A landscape with many valleys, sampled at points; each row gives a point and its height.
A ball rolls from a point to whichever of its 2 nearest points has the largest drop for the distance, and stops where none of them is lower. Distance is the straight distance between rows; heights are no part of it.
fiko height 771: [173 116 139 111  85  84 106  96 158  92 141 129 133 132 125 104 238 163
  91 157 115 152 167 124 158  88 158 162 103  96 141 168 127 132 137 150
 124 153 112 143 142 144]
porot height 715: [ 92 163 138 136 169 120  84 123  91 191 101 141 134 138 110 149 152 143
 119 183  67 142  95 173 209 124  88 153  55 110 139 156 130 102 140 116
 121  96  67 136 113 155]
tezaz height 766: [ 81  93 122 177 148 151 112  97 156 157 123 128 171 148 108 125 124 127
 111 143 169 114 129 146 137 107 138 167  74 120  83 158 114 163 115 145
 131 128 122 109 111  88]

● ● ● ●

--- What is expected ---
Your output must contain exactly the lines from the one containing "tezaz height 766: [ 81" to the final line of the data above, and no other text.

--- Solution ---
tezaz height 766: [ 81  93 122 177 148 151 112  97 156 157 123 128 171 148 108 125 124 127
 111 143 169 114 129 146 137 107 138 167  74 120  83 158 114 163 115 145
 131 128 122 109 111  88]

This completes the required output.